Stored data
▶

Every row gives one point. Each copy is the shape, with its points in the same order, stretched, turned, moved and blurred by noise. Some copies are also mirrored. Which?
In the rows, zero is written as 128.

Shape (5 x 2):
[[118 149]
 [134  88]
 [206  92]
 [202 150]
 [101 114]]
Copy 1 (5 x 2):
[[127 121]
 [166  61]
 [222  77]
 [197 146]
 [129  82]]
Copy 1 is: only turned
Copy 2 (5 x 2):
[[136 143]
 [ 93 116]
 [113  52]
 [167  64]
 [102 146]]
Copy 2 is: only turned
Copy 3 (5 x 2):
[[106 133]
 [180 117]
 [209 180]
 [143 204]
 [138 104]]
Copy 3 is: only turned
Copy 4 (5 x 2):
[[104 113]
 [163 155]
 [226 102]
 [175  59]
 [111 165]]
Copy 4 is: mirrored

Shape (9 x 3):
[[100  87 180]
 [ 99 166  75]
 [131 111 135]
 [152  96 150]
 [ 89 158  78]
 [ 75 154  44]
 [103 118 174]
 [101 119 110]
 [129 142 140]]
Copy 1 (9 x 3):
[[108 216 108]
 [151  88  76]
 [144 164 131]
 [161 184 155]
 [158  99  74]
 [177  90  45]
 [ 98 183 114]
 [151 155  81]
 [116 141 133]]
Copy 1 is: mirrored
Copy 2 (9 x 3):
[[151  74 102]
 [ 68 164 116]
 [127 113 133]
 [149  98 139]
 [ 69 160 109]
 [ 30 164 123]
 [153  96  92]
 [ 92 122 121]
 [137 131 112]]
Copy 2 is: mirrored
Copy 3 (9 x 3):
[[ 54 174 162]
 [186 115  97]
 [ 92 124 120]
 [ 65 115 121]
 [178 127  97]
 [189 128  62]
 [ 92 160 173]
 [117 137 104]
 [128 117 147]]
Copy 3 is: only turned
Copy 4 (9 x 3):
[[ 73 134 182]
 [146 221  83]
 [111 139 123]
 [ 99 103 143]
 [141 215  84]
 [144 249  54]
 [101 144 178]
 [ 99 189 103]
 [131 154 140]]
Copy 4 is: only turned

Shape (10 x 6):
[[186 163 124  59  80 155]
 [ 89 110 126 102  53  88]
 [101 145 106 136 112 164]
 [123 127 129 154  68 151]
 [133 111 139 116 131  84]
 [190 163 149 155 118 166]
 [124 164 111  98 129 104]
 [136  83 140 154 152 170]
 [139  83 113 151 116 113]
 [115  79 186 176 120 182]]
Copy 1 (10 x 6):
[[159  96 202  59 144 153]
 [ 89 149 221 159 140 108]
 [ 93 125 145 119 152 141]
 [ 78  93 184 120 133 111]
 [150 131 159 158 126  96]
 [136  46 142  88 107 129]
 [148 129 152 142 139 156]
 [120 121 120 105 140  68]
 [115 111 158 147 160  72]
 [ 88 116 139  98  96  52]]
Copy 1 is: mirrored
Copy 2 (10 x 6):
[[163 150 249 152 128 163]
 [227 105 154  55  64 148]
 [180 120 112 146 145 164]
 [162  91 133  97 151 176]
 [141 141 132 103  79 107]
 [ 72 103 165 153 172 167]
 [168 127 159 143  74 119]
 [112 173  76 132 178 141]
 [152 136 101  90 136 101]
 [ 99 138  69  99 183 205]]
Copy 2 is: only turned

Shape (11 x 8):
[[159  97 153 129 154 191 155 100]
 [144 155 112 101  60  93 104 199]
 [136 134 141 156 131  55 111 172]
 [122 102  94 151  94 193 245 150]
 [121  98 111 141 121 186 200 192]
 [132 199 149 144 152 139 126 160]
 [ 97 136 114 134 129 159 105 111]
 [163 155 123 144 154 179 123  86]
 [122 131 134  64 158   9 163 195]
 [150 102  59 124 112 170 127 194]
 [120  96 152 133 113 188 103 140]]
Copy 1 (11 x 8):
[[ 98 154 156 167 121  94 161 106]
 [162 137 150 137 139 182  95 185]
 [112 108 133  92 159 184 133 152]
 [136 106 199 249 118 145 117  44]
 [137  84 194 215 120 131 124  91]
 [140 104  93 147 157 171 184 172]
 [118 135  85 148 127 118 118 150]
 [121 154 102 152 162 104 170 128]
 [182 103 142  62  50 213 120 131]
 [160 112 180 168 160  98  91 126]
 [ 90 138 146 163 127 102 122 166]]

◀

Quote the data in full, keeping each word unchanged.

Every row gives one point. Each copy is the shape, with its points in the same order, stretched, turned, moved and blurred by noise. Some copies are also mirrored. Which?
In the rows, zero is written as 128.

Shape (5 x 2):
[[118 149]
 [134  88]
 [206  92]
 [202 150]
 [101 114]]
Copy 1 (5 x 2):
[[127 121]
 [166  61]
 [222  77]
 [197 146]
 [129  82]]
Copy 1 is: only turned
Copy 2 (5 x 2):
[[136 143]
 [ 93 116]
 [113  52]
 [167  64]
 [102 146]]
Copy 2 is: only turned
Copy 3 (5 x 2):
[[106 133]
 [180 117]
 [209 180]
 [143 204]
 [138 104]]
Copy 3 is: only turned
Copy 4 (5 x 2):
[[104 113]
 [163 155]
 [226 102]
 [175  59]
 [111 165]]
Copy 4 is: mirrored

Shape (9 x 3):
[[100  87 180]
 [ 99 166  75]
 [131 111 135]
 [152  96 150]
 [ 89 158  78]
 [ 75 154  44]
 [103 118 174]
 [101 119 110]
 [129 142 140]]
Copy 1 (9 x 3):
[[108 216 108]
 [151  88  76]
 [144 164 131]
 [161 184 155]
 [158  99  74]
 [177  90  45]
 [ 98 183 114]
 [151 155  81]
 [116 141 133]]
Copy 1 is: mirrored
Copy 2 (9 x 3):
[[151  74 102]
 [ 68 164 116]
 [127 113 133]
 [149  98 139]
 [ 69 160 109]
 [ 30 164 123]
 [153  96  92]
 [ 92 122 121]
 [137 131 112]]
Copy 2 is: mirrored
Copy 3 (9 x 3):
[[ 54 174 162]
 [186 115  97]
 [ 92 124 120]
 [ 65 115 121]
 [178 127  97]
 [189 128  62]
 [ 92 160 173]
 [117 137 104]
 [128 117 147]]
Copy 3 is: only turned
Copy 4 (9 x 3):
[[ 73 134 182]
 [146 221  83]
 [111 139 123]
 [ 99 103 143]
 [141 215  84]
 [144 249  54]
 [101 144 178]
 [ 99 189 103]
 [131 154 140]]
Copy 4 is: only turned

Shape (10 x 6):
[[186 163 124  59  80 155]
 [ 89 110 126 102  53  88]
 [101 145 106 136 112 164]
 [123 127 129 154  68 151]
 [133 111 139 116 131  84]
 [190 163 149 155 118 166]
 [124 164 111  98 129 104]
 [136  83 140 154 152 170]
 [139  83 113 151 116 113]
 [115  79 186 176 120 182]]
Copy 1 (10 x 6):
[[159  96 202  59 144 153]
 [ 89 149 221 159 140 108]
 [ 93 125 145 119 152 141]
 [ 78  93 184 120 133 111]
 [150 131 159 158 126  96]
 [136  46 142  88 107 129]
 [148 129 152 142 139 156]
 [120 121 120 105 140  68]
 [115 111 158 147 160  72]
 [ 88 116 139  98  96  52]]
Copy 1 is: mirrored
Copy 2 (10 x 6):
[[163 150 249 152 128 163]
 [227 105 154  55  64 148]
 [180 120 112 146 145 164]
 [162  91 133  97 151 176]
 [141 141 132 103  79 107]
 [ 72 103 165 153 172 167]
 [168 127 159 143  74 119]
 [112 173  76 132 178 141]
 [152 136 101  90 136 101]
 [ 99 138  69  99 183 205]]
Copy 2 is: only turned

Shape (11 x 8):
[[159  97 153 129 154 191 155 100]
 [144 155 112 101  60  93 104 199]
 [136 134 141 156 131  55 111 172]
 [122 102  94 151  94 193 245 150]
 [121  98 111 141 121 186 200 192]
 [132 199 149 144 152 139 126 160]
 [ 97 136 114 134 129 159 105 111]
 [163 155 123 144 154 179 123  86]
 [122 131 134  64 158   9 163 195]
 [150 102  59 124 112 170 127 194]
 [120  96 152 133 113 188 103 140]]
Copy 1 (11 x 8):
[[ 98 154 156 167 121  94 161 106]
 [162 137 150 137 139 182  95 185]
 [112 108 133  92 159 184 133 152]
 [136 106 199 249 118 145 117  44]
 [137  84 194 215 120 131 124  91]
 [140 104  93 147 157 171 184 172]
 [118 135  85 148 127 118 118 150]
 [121 154 102 152 162 104 170 128]
 [182 103 142  62  50 213 120 131]
 [160 112 180 168 160  98  91 126]
 [ 90 138 146 163 127 102 122 166]]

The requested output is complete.